• _Problem description_
All of the data below is to be copied exactly.

Recorded data:
--- --- ---

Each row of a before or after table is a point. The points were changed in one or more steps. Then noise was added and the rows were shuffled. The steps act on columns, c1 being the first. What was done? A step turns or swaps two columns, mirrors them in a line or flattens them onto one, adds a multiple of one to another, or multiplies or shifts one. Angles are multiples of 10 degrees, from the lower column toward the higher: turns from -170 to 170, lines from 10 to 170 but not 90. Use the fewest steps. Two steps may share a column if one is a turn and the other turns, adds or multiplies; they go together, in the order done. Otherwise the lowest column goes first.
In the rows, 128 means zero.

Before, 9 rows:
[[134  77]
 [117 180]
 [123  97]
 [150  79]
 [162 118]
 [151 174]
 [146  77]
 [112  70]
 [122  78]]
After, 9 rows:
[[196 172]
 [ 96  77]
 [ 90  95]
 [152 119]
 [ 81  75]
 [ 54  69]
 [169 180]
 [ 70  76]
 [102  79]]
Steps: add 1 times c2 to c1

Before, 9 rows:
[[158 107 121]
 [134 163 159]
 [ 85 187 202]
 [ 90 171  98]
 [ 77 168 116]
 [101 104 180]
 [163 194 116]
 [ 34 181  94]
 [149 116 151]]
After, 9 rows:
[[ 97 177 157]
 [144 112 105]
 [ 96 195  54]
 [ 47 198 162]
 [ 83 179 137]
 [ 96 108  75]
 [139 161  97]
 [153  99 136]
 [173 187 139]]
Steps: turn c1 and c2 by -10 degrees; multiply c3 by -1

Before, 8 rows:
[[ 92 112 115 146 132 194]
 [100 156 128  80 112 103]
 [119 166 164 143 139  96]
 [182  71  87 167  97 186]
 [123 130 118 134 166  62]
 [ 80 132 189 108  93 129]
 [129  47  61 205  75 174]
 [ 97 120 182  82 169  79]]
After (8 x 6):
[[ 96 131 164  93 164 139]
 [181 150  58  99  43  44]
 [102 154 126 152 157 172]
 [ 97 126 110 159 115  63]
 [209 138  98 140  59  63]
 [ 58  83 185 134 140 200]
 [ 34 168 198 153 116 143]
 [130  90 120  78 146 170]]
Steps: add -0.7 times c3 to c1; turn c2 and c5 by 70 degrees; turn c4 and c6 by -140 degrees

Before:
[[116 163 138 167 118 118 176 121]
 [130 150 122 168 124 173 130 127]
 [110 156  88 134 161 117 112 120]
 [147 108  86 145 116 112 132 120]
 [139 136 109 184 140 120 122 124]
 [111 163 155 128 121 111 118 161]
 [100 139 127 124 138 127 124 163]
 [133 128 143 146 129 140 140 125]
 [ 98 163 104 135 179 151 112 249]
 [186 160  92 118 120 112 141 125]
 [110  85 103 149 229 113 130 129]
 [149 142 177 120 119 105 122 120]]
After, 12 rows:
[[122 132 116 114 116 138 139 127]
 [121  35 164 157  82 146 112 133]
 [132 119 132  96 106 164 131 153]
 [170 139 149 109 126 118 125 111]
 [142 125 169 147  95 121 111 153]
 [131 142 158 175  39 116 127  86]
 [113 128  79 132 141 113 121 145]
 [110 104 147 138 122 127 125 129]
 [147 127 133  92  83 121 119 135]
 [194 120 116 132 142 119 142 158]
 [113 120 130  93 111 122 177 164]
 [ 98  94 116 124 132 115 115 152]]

--- --- ---

• _Answer to the exercise_
Each row of a before or after table is a point. The points were changed in one or more steps. Then noise was added and the rows were shuffled. The steps act on columns, c1 being the first. What was done? A step turns or swaps two columns, mirrors them in a line or flattens them onto one, adds a multiple of one to another, or multiplies or shifts one. Angles are multiples of 10 degrees, from the lower column toward the higher: turns from -170 to 170, lines from 10 to 170 but not 90. Use the fewest steps. Two steps may share a column if one is a turn and the other turns, adds or multiplies; they go together, in the order done. Otherwise the lowest column goes first.
In the rows, 128 means zero.

Before, 9 rows:
[[134  77]
 [117 180]
 [123  97]
 [150  79]
 [162 118]
 [151 174]
 [146  77]
 [112  70]
 [122  78]]
After, 9 rows:
[[196 172]
 [ 96  77]
 [ 90  95]
 [152 119]
 [ 81  75]
 [ 54  69]
 [169 180]
 [ 70  76]
 [102  79]]
Steps: add 1 times c2 to c1

Before, 9 rows:
[[158 107 121]
 [134 163 159]
 [ 85 187 202]
 [ 90 171  98]
 [ 77 168 116]
 [101 104 180]
 [163 194 116]
 [ 34 181  94]
 [149 116 151]]
After, 9 rows:
[[ 97 177 157]
 [144 112 105]
 [ 96 195  54]
 [ 47 198 162]
 [ 83 179 137]
 [ 96 108  75]
 [139 161  97]
 [153  99 136]
 [173 187 139]]
Steps: turn c1 and c2 by -10 degrees; multiply c3 by -1

Before, 8 rows:
[[ 92 112 115 146 132 194]
 [100 156 128  80 112 103]
 [119 166 164 143 139  96]
 [182  71  87 167  97 186]
 [123 130 118 134 166  62]
 [ 80 132 189 108  93 129]
 [129  47  61 205  75 174]
 [ 97 120 182  82 169  79]]
After (8 x 6):
[[ 96 131 164  93 164 139]
 [181 150  58  99  43  44]
 [102 154 126 152 157 172]
 [ 97 126 110 159 115  63]
 [209 138  98 140  59  63]
 [ 58  83 185 134 140 200]
 [ 34 168 198 153 116 143]
 [130  90 120  78 146 170]]
Steps: add -0.7 times c3 to c1; turn c2 and c5 by 70 degrees; turn c4 and c6 by -140 degrees

Before:
[[116 163 138 167 118 118 176 121]
 [130 150 122 168 124 173 130 127]
 [110 156  88 134 161 117 112 120]
 [147 108  86 145 116 112 132 120]
 [139 136 109 184 140 120 122 124]
 [111 163 155 128 121 111 118 161]
 [100 139 127 124 138 127 124 163]
 [133 128 143 146 129 140 140 125]
 [ 98 163 104 135 179 151 112 249]
 [186 160  92 118 120 112 141 125]
 [110  85 103 149 229 113 130 129]
 [149 142 177 120 119 105 122 120]]
After, 12 rows:
[[122 132 116 114 116 138 139 127]
 [121  35 164 157  82 146 112 133]
 [132 119 132  96 106 164 131 153]
 [170 139 149 109 126 118 125 111]
 [142 125 169 147  95 121 111 153]
 [131 142 158 175  39 116 127  86]
 [113 128  79 132 141 113 121 145]
 [110 104 147 138 122 127 125 129]
 [147 127 133  92  83 121 119 135]
 [194 120 116 132 142 119 142 158]
 [113 120 130  93 111 122 177 164]
 [ 98  94 116 124 132 115 115 152]]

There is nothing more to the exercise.